**DATASET EXTRACT**
Rows are points. Before rounding, the points of a table are all equally far from one centre. They may lie mostly on one side of it. Where is the centre, to within rounding?
In the rows, zero is written as 128.

Points:
[[ 51  89 116]
 [128  68 175]
 [142 123 165]
 [121 110 175]
 [125  42  60]
 [187  86 118]]
Centre: [119  88 110]

Points:
[[125 139 192 189 156  62 108 158]
 [ 86  78 166 112  89  87 137 128]
 [104 112 191 152 125  18 135 124]
 [ 98 125 188 206 161  42 110 160]
 [123 126 171 184 154  82 104 103]
 [ 96 101 221 170 111  50  81 159]
 [ 44 137 192 147 149  84  86 145]
 [ 86 107 183 230 120  98 136 145]
 [ 77 118 202 185 108  32 128 115]
 [ 89 120 143 148 127 132 151 136]
 [ 56 120 153 163 128 114 167 169]]
Centre: [ 85 102 166 164 126  76 118 149]

Points (17 x 14):
[[152  86 125 141 107 222 146 112 122 192 168 166 178 161]
 [217 142  75 144 112 155 170 183 175 186 140 178 157 123]
 [129  48 143 141 118 139 181  94  80 205 141 144 146 132]
 [167  83 101  97 106 148  58 132 145 208 189 196 153  75]
 [183  40 100 109 147 178 136 169 135 199 136 148 157 177]
 [139 132 149  91  59 106 122  94 119 209 101 175 133 121]
 [117  93 121 143 105 167 167 121 147 244 197 165 148 126]
 [174 132  94 120 101 203 193 141 133 181 177  82 200 150]
 [141 147 111  24  86 171 171 136  96 193 174 179 169  91]
 [173 116 166  92 126 143 147 158 139 216 175 164 221 170]
 [168  48  65 108  64 174 121 159 137 199 158  86 176 147]
 [142 120  89  90  89 134 126 148 205 227 125 114 108 107]
 [193  76  63 130 118  94 157 181 135 187 204 116 102 101]
 [176  51 140  79 143 140 174 118 124 208 115 174 185 151]
 [202 126  82 103  91 169  86 113 127 208 129 209 139  91]
 [147  94  99 110 103 200  85 150 157 139 166 176 205 152]
 [148  58 129 144  64 145 175 126 110 181 205 159 203 111]]
Centre: [158 115 103 105 118 134 133 138 119 172 153 133 160 111]

Points (28 x 24):
[[150 140 182 149 141  96 180 122 167  75 183  62 135 130 124 127 162 123
  158  67 171 117  72  95]
 [142  94 123 175 143 133 181  80 119  35 128 116 133  87 132 151 102 117
  130  83 159 123 154 112]
 [156  69 107 181 155 106 195 124 187  90 160  98 117 172 110 111  74 147
  133 114 164  70 116 189]
 [169  86  88 164 153 121 171  82 182  38 169 101 110 128 120 134 128 169
  131 123 110 149 118 103]
 [121 121 136 158 150 151 163  67 213  48 148  98 123 145  94 116 103 140
  116 155 149  96 120 102]
 [154  88 158 155 156 121 147  67 179  81 194  69 129 143 132  88  82 138
  134 160 118 107 167  88]
 [183  87 163 179 113 114 129 158 194  97 161 106 104 101 145  98 121 122
  104 130 214  84 123  89]
 [159  80 136 200 118  76 169  81 156  14 178  91  96 100 110  96  97 146
  129 149 141 109 127  98]
 [166 144 103 204 135 133 179 132 142  74 141 111 115 162 161 110  75 117
  162 158 178 110 169  46]
 [122 134 127 210 158  86 193  84 145 101 171 126 128 150 110  96  43 124
   74 120 171  95 118  85]
 [174 170 106 163 142 108 184  90 163  84 119  74 147 131 124  81 103 108
  177 157 164  74  93  84]
 [115 122 108 207 139 131 173  71 122   7 186 123 120 124 141  96 116 120
  149 125 117  84  90 135]
 [124 121 139 168 211  80 164 105 155  77 139 115  83  79  80  70 107 112
  180  96 167 127 107  97]
 [199 121 119 163 137 142 161  97 134  96 117 123 118 139 104 127 126 147
  111 132  77  91  82  72]
 [119 145 148 170 162 165 173  62 134  83 141 140  49 145 128 111  76 141
  157 114 158 114 115  87]
 [225 103 158 146 112 120 183 140 156 104 200 131 107 165 169 112 113 196
  123 120 125  77 136 113]
 [153 138  98 182 139 142 164  95 141  43 132  85  85 146 156  64 102 127
   90  89 172  64 133 134]
 [164 150 186 119  93 115 205 114 174  98 164 131 127 125 132 112 137 121
   93 119 129  70 117  84]
 [176 182 111 152 132  83 185 127 190  71 128 113 143 126 152  81  62 144
   95 121 153 123 138 106]
 [218 190 132 139 171 114 179 124 148  83 129  96 127 146 147 114 104 152
  151 137 137 115 144  70]
 [141  61 170 162 131 123 133 104 169  50 133  74 109 144 123 110  98 163
  179 175 182 127 112 114]
 [176 105 107 132 123 112 150  94 163  76 139  97 204 132 113 138 105 150
   88 128 161 101 100 100]
 [178  86  69 176 121  91 202 105 142  68 127 109 107 117 114 141  77 121
  133  88 133 106  83 103]
 [181 128 119 173 105 124 163 106 136  64 186  85 107 113  80 140  84 151
  106 142 173 140 118  86]
 [162 108 146 157 174 142 152 164 135  81 217  75 154 140 124  51  72 115
  141 161 174 127 126  88]
 [177  55 119 174 113 118 157  91 177  93 167 119  66 172 166  93  61 161
  129  96 180  94 110 105]
 [142 107 180 196 134 161 147 118 178 129 153 103 129 194 107 109  74 163
  126 149 137 119  90 120]
 [191 125  95 191 119 154 160 160 133  94 142 144 137 152 189  74 121 174
  120 121 154  79 173 139]]
Centre: [140 114 133 160 141 102 152 132 137  85 159 130 126 146 125  92 113 145
 149 110 150  95 120 104]

Points (29 x 24):
[[110 164 159  38 111 169 142 180  97 126 136 146 159 194  32 117  86 146
   92 136 115 105 144  84]
 [126 144 100  33 168 173 145 168  76  96 119  89 186 172  89  92  61 162
  142 117 127 119 142  63]
 [ 81 151  66  70 123 164 158 221 123 109 136 108 137 161  76 109  81 136
   96  88 123  97 139 119]
 [ 78 144 121   7 128 157 147 220  88  74 134 114 174 180 106  94 103 155
  128 113 108 111 137  94]
 [ 89 171  82  68 123 188 115 195  60  95 108 128 143 192  91 121  94 172
   98 148 135 113 139  75]
 [ 99 143 121  68 170 170 154 179  67 145 104 126 146 193  91 107  93 174
  136 161 122  91 137  63]
 [ 99 141 101  86 158 173 145 203 106 118 124  81 185 160  63 157  85 161
   71 143 138 115 126  81]
 [ 99 168 127  66 118 197 170 214  78 103 151 120 182 154  70 130  91 169
  120 117 119 118  97  74]
 [ 89 182 142  50 105 150 139 207  92 110 129 123 203 166  93  97  85 157
   91 110 102 125 171  75]
 [ 92 117 103  50 127 136 119 170  67 104  99 123 140 171  70 130  83 183
  111 169 114 150 184 107]
 [ 96 156 103  39 148 168 157 201  65 111  99 121 153 185 115  98 105 160
  114 167 105 108 182  65]
 [ 83 156 155  64 144 169 122 196 106 119 113 132 156 155  97 128  85 135
  115  90  98  76 173  97]
 [ 97 148 134  17 136 192 100 187 108 112 131 111 177 161 127 124  73 181
  133 164 120  98 150  73]
 [ 96 145 121  40 133 139 112 200 112 110 114 155 184 184  46 108  69 160
  130 122 111 148 105 121]
 [ 66 166 134  37 120 122 142 169  77 125 138 131 142 153  85 120  81 172
  183 121 126 111 129  70]
 [115 181  99  63 123 230 130 167 128 104 126 147 216 168 136 167 102 130
  122 144 106 119 136  82]
 [ 83 173 122  61 141 204 141 185 103 101  97 117 159 168  62 101  61 174
  107 151 128 130 167  87]
 [ 71 174 123  68 159 167 167 193 103 137 114 116 161 197  87  76  67 122
   76 152 131 118 133  80]
 [119 144 111  54 136 186 138 217 100  83 133  88 141 184 111 113  80 183
  157  99 128 115 147  70]
 [ 97 103 125  45  96 156 111 181 108 133 116 117 151 186  68 107 102 161
   80 117 118 116 159 101]
 [116 121  98  47  76 179 105 161 125 123  89  91 176 132 128 118  87 168
  101 119 132 152 141 110]
 [110 151  99  56 136 158 133 213  84 112 139 115 145 165  68 110  55 190
  134 140  78 138 137  68]
 [106 178 143  11 150 190 171 197 119 114  97 123 148 176  76 101  75 147
  125 139 125  98 160 100]
 [ 90 174 108  57 134 187 112 195 102 108 124 108 174 146  76  67  86 154
  127 130 127  87 183 104]
 [ 75 172 123  42  88 184 124 195  84  81 123 111 155 200  74 123 105 150
  104 133  74 122 127  97]
 [104 158 133  60 147 201 142 202  67 161 161 157 154 176 101 122  86 163
  122 168 111 121 143  84]
 [ 98 158 118  48 149 181 135 192 120 129 138 104 181 188 108 156 104 175
  101 140 129  68 140  62]
 [ 89 138 122  56 102 202 148 229  65 128 133 112 164 181  87 112  73 151
  124 169 125 128 178 104]
 [ 94 146 114  34 159 188 153 185  95  92  82 116 158 180  98 125 107 153
  106 126 108  88 168  81]]
Centre: [126 154 117  81 118 142 148 165 118 101 137 119 158 163 111 124  94 124
 133 159 124 125 135 111]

**WORK TO COMPLETE**
Restate, please, word for word the span of records running from the first line to the line bearing "144 146 132]", both included, and nothing outside it.

**ANSWER TO THIS TASK**
Rows are points. Before rounding, the points of a table are all equally far from one centre. They may lie mostly on one side of it. Where is the centre, to within rounding?
In the rows, zero is written as 128.

Points:
[[ 51  89 116]
 [128  68 175]
 [142 123 165]
 [121 110 175]
 [125  42  60]
 [187  86 118]]
Centre: [119  88 110]

Points:
[[125 139 192 189 156  62 108 158]
 [ 86  78 166 112  89  87 137 128]
 [104 112 191 152 125  18 135 124]
 [ 98 125 188 206 161  42 110 160]
 [123 126 171 184 154  82 104 103]
 [ 96 101 221 170 111  50  81 159]
 [ 44 137 192 147 149  84  86 145]
 [ 86 107 183 230 120  98 136 145]
 [ 77 118 202 185 108  32 128 115]
 [ 89 120 143 148 127 132 151 136]
 [ 56 120 153 163 128 114 167 169]]
Centre: [ 85 102 166 164 126  76 118 149]

Points (17 x 14):
[[152  86 125 141 107 222 146 112 122 192 168 166 178 161]
 [217 142  75 144 112 155 170 183 175 186 140 178 157 123]
 [129  48 143 141 118 139 181  94  80 205 141 144 146 132]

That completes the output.